From the first line to the last, print the data exactly as it appears.

(Data extracted from a collection)
----

[[-0.63  1.99  0.03  1.99  0.39 -1.09  0.24  0.99  1.33 -0.86 -1.49  0.16
   1.15]
 [-1.61  6.63 -0.31  6.63  1.10 -3.34  1.08  3.97  4.21  0.94 -5.09  0.59
   3.44]]
Report the 3rd entry in reading order.
0.03
Report the entry just right of the smallest entry.
0.59
The entry just right of 0.03 -> 1.99
Report the entry just left of 1.15.
0.16
The first entry in reading order: -0.63
Report the entry just left of the smallest entry.
0.94

W =
122	102	114	146	149	110	108	112	157	135	85	119	109	125
180	210	101	98	59	151	174	87	56	74	175	182	150	149
149	178	115	72	47	143	150	94	36	64	169	150	125	138
136	160	114	59	37	135	132	85	23	50	153	134	102	135
83	104	112	132	152	105	129	172	153	171	153	95	179	61
76	45	142	122	150	98	66	127	149	132	62	70	64	116
127	148	113	59	41	129	124	85	28	52	144	125	96	129
89	108	116	130	147	109	130	167	148	165	152	100	173	70
80	91	124	126	149	106	116	166	148	162	138	88	154	74
86	106	115	130	149	108	130	170	150	168	154	97	176	66
81	52	144	126	153	102	72	132	152	136	69	75	72	117
The largest entry in the last column: 149
The 1st entry on the main diagonal: 122
Read off the 2nd-last entry, reading row by row.
A: 72
Read off the third smallest entry.
A: 36
The bottom-right entry is 117
The fifth entry from the end, reading row by row -> 136
The fourth entry, reading row by row: 146
Read off the 2nd smallest entry.
A: 28
Read off the entry just right of the largest entry.
A: 101
Read off the smallest entry in the first row.
A: 85
Read off the entry directly below 119.
A: 182
Read off the top-right entry.
A: 125
The entry directly above 81 is 86
The entry just right of the smallest entry -> 50
Read off the entry directly above 147.
A: 41
The entry in the bottom-left corner: 81
The largest entry in the first column: 180
Read off the smallest entry in the last column.
A: 61
The last entry of the smallest entry's row is 135
The largest entry in the last row: 153
The fifth entry in reading order: 149
The entry directly above the largest entry is 102
Read off the 3rd-last entry, reading row by row.
A: 75
Read off the smallest entry in the first column.
A: 76
The third entry in reading order -> 114
Read off the top entry of the column that holds the smallest entry.
A: 157
Read off the third entry on the diagonal from the top-right corner.
A: 150
The smallest entry in the last row is 52
Read off the entry directly above 169.
A: 175
The largest entry is 210

Questions about the matrix below.
1) Read off the entry directly below the smallest entry.
2) Read off the largest entry in the last row.
3) Read off the bottom entry of the column that holds the smallest entry.
4) Read off the first entry of the smallest entry's row.
5) Read off the first entry, reading row by row.
6) Read off the entry in the top-right corner.
7) Read off the bottom-left entry.
array([[-0.12,  0.00, -0.07, -0.03, -0.03, -0.03,  0.01, -0.20, -0.12],
       [ 0.08,  0.11,  0.13, -0.01, -0.10,  0.06,  0.01, -0.18,  0.00],
       [ 0.01, -0.01, -0.06, -0.01, -0.16,  0.02, -0.06,  0.03, -0.04],
       [ 0.03,  0.10, -0.18,  0.02, -0.05, -0.09, -0.10,  0.16, -0.09],
       [-0.02,  0.01, -0.14, -0.10, -0.08,  0.00, -0.05, -0.11,  0.05],
       [-0.07, -0.08, -0.04,  0.06,  0.00,  0.06,  0.07, -0.02, -0.11],
       [-0.08, -0.07,  0.10,  0.02, -0.12, -0.07, -0.03,  0.06, -0.22],
       [-0.09, -0.08,  0.02, -0.08, -0.03,  0.09,  0.10,  0.01, -0.08],
       [ 0.10, -0.10, -0.02, -0.18,  0.02,  0.01, -0.11, -0.15, -0.04],
       [-0.07, -0.03,  0.03,  0.07, -0.10, -0.16, -0.04, -0.20, -0.19],
       [ 0.11,  0.04, -0.07, -0.02,  0.04, -0.15, -0.06, -0.10, -0.03],
       [-0.10,  0.11, -0.09,  0.03,  0.00, -0.09, -0.04,  0.02, -0.03]])
1) -0.08
2) 0.11
3) -0.03
4) -0.08
5) -0.12
6) -0.12
7) -0.10

Questions about the matrix below. Counting starts at 0.
1) The top-right entry?
2) The entry just right of 4.56?
3) The smallest entry?
4) The entry at row 1, column 2?
5) The entry in the top-left corner?
6) The entry in the bottom-left corner?
7) The entry just right of -1.12?
8) The bottom-right entry?
[[-2.74  6.76 -0.25  0.00]
 [-3.53 -2.97 -1.12  1.03]
 [-2.18  4.56 -1.99  3.36]]
1) 0.00
2) -1.99
3) -3.53
4) -1.12
5) -2.74
6) -2.18
7) 1.03
8) 3.36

----

— YOUR SOLUTION —
[[-0.63  1.99  0.03  1.99  0.39 -1.09  0.24  0.99  1.33 -0.86 -1.49  0.16
   1.15]
 [-1.61  6.63 -0.31  6.63  1.10 -3.34  1.08  3.97  4.21  0.94 -5.09  0.59
   3.44]]
Report the 3rd entry in reading order.
0.03
Report the entry just right of the smallest entry.
0.59
The entry just right of 0.03 -> 1.99
Report the entry just left of 1.15.
0.16
The first entry in reading order: -0.63
Report the entry just left of the smallest entry.
0.94

W =
122	102	114	146	149	110	108	112	157	135	85	119	109	125
180	210	101	98	59	151	174	87	56	74	175	182	150	149
149	178	115	72	47	143	150	94	36	64	169	150	125	138
136	160	114	59	37	135	132	85	23	50	153	134	102	135
83	104	112	132	152	105	129	172	153	171	153	95	179	61
76	45	142	122	150	98	66	127	149	132	62	70	64	116
127	148	113	59	41	129	124	85	28	52	144	125	96	129
89	108	116	130	147	109	130	167	148	165	152	100	173	70
80	91	124	126	149	106	116	166	148	162	138	88	154	74
86	106	115	130	149	108	130	170	150	168	154	97	176	66
81	52	144	126	153	102	72	132	152	136	69	75	72	117
The largest entry in the last column: 149
The 1st entry on the main diagonal: 122
Read off the 2nd-last entry, reading row by row.
A: 72
Read off the third smallest entry.
A: 36
The bottom-right entry is 117
The fifth entry from the end, reading row by row -> 136
The fourth entry, reading row by row: 146
Read off the 2nd smallest entry.
A: 28
Read off the entry just right of the largest entry.
A: 101
Read off the smallest entry in the first row.
A: 85
Read off the entry directly below 119.
A: 182
Read off the top-right entry.
A: 125
The entry directly above 81 is 86
The entry just right of the smallest entry -> 50
Read off the entry directly above 147.
A: 41
The entry in the bottom-left corner: 81
The largest entry in the first column: 180
Read off the smallest entry in the last column.
A: 61
The last entry of the smallest entry's row is 135
The largest entry in the last row: 153
The fifth entry in reading order: 149
The entry directly above the largest entry is 102
Read off the 3rd-last entry, reading row by row.
A: 75
Read off the smallest entry in the first column.
A: 76
The third entry in reading order -> 114
Read off the top entry of the column that holds the smallest entry.
A: 157
Read off the third entry on the diagonal from the top-right corner.
A: 150
The smallest entry in the last row is 52
Read off the entry directly above 169.
A: 175
The largest entry is 210

Questions about the matrix below.
1) Read off the entry directly below the smallest entry.
2) Read off the largest entry in the last row.
3) Read off the bottom entry of the column that holds the smallest entry.
4) Read off the first entry of the smallest entry's row.
5) Read off the first entry, reading row by row.
6) Read off the entry in the top-right corner.
7) Read off the bottom-left entry.
array([[-0.12,  0.00, -0.07, -0.03, -0.03, -0.03,  0.01, -0.20, -0.12],
       [ 0.08,  0.11,  0.13, -0.01, -0.10,  0.06,  0.01, -0.18,  0.00],
       [ 0.01, -0.01, -0.06, -0.01, -0.16,  0.02, -0.06,  0.03, -0.04],
       [ 0.03,  0.10, -0.18,  0.02, -0.05, -0.09, -0.10,  0.16, -0.09],
       [-0.02,  0.01, -0.14, -0.10, -0.08,  0.00, -0.05, -0.11,  0.05],
       [-0.07, -0.08, -0.04,  0.06,  0.00,  0.06,  0.07, -0.02, -0.11],
       [-0.08, -0.07,  0.10,  0.02, -0.12, -0.07, -0.03,  0.06, -0.22],
       [-0.09, -0.08,  0.02, -0.08, -0.03,  0.09,  0.10,  0.01, -0.08],
       [ 0.10, -0.10, -0.02, -0.18,  0.02,  0.01, -0.11, -0.15, -0.04],
       [-0.07, -0.03,  0.03,  0.07, -0.10, -0.16, -0.04, -0.20, -0.19],
       [ 0.11,  0.04, -0.07, -0.02,  0.04, -0.15, -0.06, -0.10, -0.03],
       [-0.10,  0.11, -0.09,  0.03,  0.00, -0.09, -0.04,  0.02, -0.03]])
1) -0.08
2) 0.11
3) -0.03
4) -0.08
5) -0.12
6) -0.12
7) -0.10

Questions about the matrix below. Counting starts at 0.
1) The top-right entry?
2) The entry just right of 4.56?
3) The smallest entry?
4) The entry at row 1, column 2?
5) The entry in the top-left corner?
6) The entry in the bottom-left corner?
7) The entry just right of -1.12?
8) The bottom-right entry?
[[-2.74  6.76 -0.25  0.00]
 [-3.53 -2.97 -1.12  1.03]
 [-2.18  4.56 -1.99  3.36]]
1) 0.00
2) -1.99
3) -3.53
4) -1.12
5) -2.74
6) -2.18
7) 1.03
8) 3.36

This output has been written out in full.